# WORK TO BE COMPLETED
Return the data below, unchanged.

# DATA UNDER STUDY

Every row gives one point. Any point is a mix of the corners, with weights that add up to 1. It lies inside the corners' shape when no weight is negative. Is each point inside? If not, which corners have a negative weight?

Corners:
(1): [-3.4 20.6]
(2): [  1.5 -27.9]
(3): [23.3  1.3]
Points:
[11.9  2.1] => inside
[-5.5 -6.9] => outside (3)
[  2.1 -21.6] => inside
[16.7 10.1] => outside (2)
[16.5 -4.4] => inside

Corners:
(1): [ 31.2  27.3 -13.2]
(2): [-18.4  12.7  -4.4]
(3): [ 5.5 -7.2 -9.1]
(4): [ 12.1 -23.1  13.3]
Points:
[ 2.6  7.5 -0.3] => outside (3)
[  9.0  21.3 -11.2] => outside (4)
[ 5.8 -5.8 -8.2] => inside
[-3.2 -9.8 -1.3] => outside (1)
[ 6.8 -7.9 -4.6] => inside
[15.6 12.9 -6.3] => inside
[ 27.9  23.7 -11.8] => inside

Corners:
(1): [  0.0  -2.8   3.3 -16.1  -4.6 -12.4]
(2): [ -6.4   7.3 -26.2  19.9  21.9  17.1]
(3): [ 10.0 -27.0  -0.6  -0.1  -3.6   4.6]
(4): [-1.2 15.5 10.3 27.3  1.7  7.5]
(5): [28.6  3.8  2.6  3.8 -2.9 -9.2]
(6): [-1.2  5.6  4.5  8.4 20.4  9.6]
(7): [ 11.5 -13.6   9.1 -69.5 -19.9 -13.7]
Points:
[ -1.6   2.6 -13.9   8.7  12.3   8.4] => inside
[ 1.4  3.0  4.2  7.5 10.6  6.5] => inside
[ 7.8 -4.1 -0.5 -9.2  2.2  3.0] => outside (1)
[ 9.3 -0.1 -8.4  2.4  3.8  2.1] => outside (6)

Corners:
(1): [ 16.5 -18.6  31.3   7.2 -19.0  27.0  16.9  -2.8]
(2): [ -4.2  11.5  20.4  -3.9  11.7  -1.3   0.9 -18.0]
(3): [-22.5   0.9  -4.0 -27.0  13.5 -20.1 -15.5   8.4]
(4): [ 12.1   6.8 -10.6 -10.0   6.7 -37.1  37.7  -4.2]
(5): [  8.1  -0.4  -6.1 -14.1  27.7 -13.8  -8.2 -13.8]
(6): [ -9.1  26.3  -8.3  -0.9  -3.3 -14.3 -34.8  -9.1]
(7): [ -9.6  -0.5  -5.6   9.9  -2.0  29.1  16.4 -13.9]
(8): [ -0.4  -0.8   4.1 -23.2  -8.6 -29.0   8.2 -23.8]
(9): [-12.7 -44.5  31.2  19.8   8.1  35.8  21.5   2.0]
Points:
[ -1.1   6.7   2.4  -8.7   3.2  -7.5  -1.4 -12.0] => outside (9)
[  1.6  -1.9   0.2   0.9  -2.9  -3.0   7.8 -11.8] => outside (2, 3)
[  3.0   0.3  -0.5  -8.7  14.6  -7.4  -4.6 -11.1] => inside
[  6.5   7.3   2.0 -13.3  11.1 -11.1  -8.0 -21.3] => outside (3, 4, 9)
[-2.6 -5.2 11.8  4.9  2.8  5.1  3.9 -9.2] => outside (3)
[ -3.5  -6.4  18.6  -3.5   3.4  11.6   4.7 -11.9] => outside (4, 6)
[  7.5  -1.1   3.7 -13.5   2.8 -11.7  11.8 -13.5] => outside (6, 9)
[ -6.1   2.2   2.0   1.4   3.6  10.8   7.0 -12.6] => inside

# SOLUTION FOR THIS PROBLEM
Every row gives one point. Any point is a mix of the corners, with weights that add up to 1. It lies inside the corners' shape when no weight is negative. Is each point inside? If not, which corners have a negative weight?

Corners:
(1): [-3.4 20.6]
(2): [  1.5 -27.9]
(3): [23.3  1.3]
Points:
[11.9  2.1] => inside
[-5.5 -6.9] => outside (3)
[  2.1 -21.6] => inside
[16.7 10.1] => outside (2)
[16.5 -4.4] => inside

Corners:
(1): [ 31.2  27.3 -13.2]
(2): [-18.4  12.7  -4.4]
(3): [ 5.5 -7.2 -9.1]
(4): [ 12.1 -23.1  13.3]
Points:
[ 2.6  7.5 -0.3] => outside (3)
[  9.0  21.3 -11.2] => outside (4)
[ 5.8 -5.8 -8.2] => inside
[-3.2 -9.8 -1.3] => outside (1)
[ 6.8 -7.9 -4.6] => inside
[15.6 12.9 -6.3] => inside
[ 27.9  23.7 -11.8] => inside

Corners:
(1): [  0.0  -2.8   3.3 -16.1  -4.6 -12.4]
(2): [ -6.4   7.3 -26.2  19.9  21.9  17.1]
(3): [ 10.0 -27.0  -0.6  -0.1  -3.6   4.6]
(4): [-1.2 15.5 10.3 27.3  1.7  7.5]
(5): [28.6  3.8  2.6  3.8 -2.9 -9.2]
(6): [-1.2  5.6  4.5  8.4 20.4  9.6]
(7): [ 11.5 -13.6   9.1 -69.5 -19.9 -13.7]
Points:
[ -1.6   2.6 -13.9   8.7  12.3   8.4] => inside
[ 1.4  3.0  4.2  7.5 10.6  6.5] => inside
[ 7.8 -4.1 -0.5 -9.2  2.2  3.0] => outside (1)
[ 9.3 -0.1 -8.4  2.4  3.8  2.1] => outside (6)

Corners:
(1): [ 16.5 -18.6  31.3   7.2 -19.0  27.0  16.9  -2.8]
(2): [ -4.2  11.5  20.4  -3.9  11.7  -1.3   0.9 -18.0]
(3): [-22.5   0.9  -4.0 -27.0  13.5 -20.1 -15.5   8.4]
(4): [ 12.1   6.8 -10.6 -10.0   6.7 -37.1  37.7  -4.2]
(5): [  8.1  -0.4  -6.1 -14.1  27.7 -13.8  -8.2 -13.8]
(6): [ -9.1  26.3  -8.3  -0.9  -3.3 -14.3 -34.8  -9.1]
(7): [ -9.6  -0.5  -5.6   9.9  -2.0  29.1  16.4 -13.9]
(8): [ -0.4  -0.8   4.1 -23.2  -8.6 -29.0   8.2 -23.8]
(9): [-12.7 -44.5  31.2  19.8   8.1  35.8  21.5   2.0]
Points:
[ -1.1   6.7   2.4  -8.7   3.2  -7.5  -1.4 -12.0] => outside (9)
[  1.6  -1.9   0.2   0.9  -2.9  -3.0   7.8 -11.8] => outside (2, 3)
[  3.0   0.3  -0.5  -8.7  14.6  -7.4  -4.6 -11.1] => inside
[  6.5   7.3   2.0 -13.3  11.1 -11.1  -8.0 -21.3] => outside (3, 4, 9)
[-2.6 -5.2 11.8  4.9  2.8  5.1  3.9 -9.2] => outside (3)
[ -3.5  -6.4  18.6  -3.5   3.4  11.6   4.7 -11.9] => outside (4, 6)
[  7.5  -1.1   3.7 -13.5   2.8 -11.7  11.8 -13.5] => outside (6, 9)
[ -6.1   2.2   2.0   1.4   3.6  10.8   7.0 -12.6] => inside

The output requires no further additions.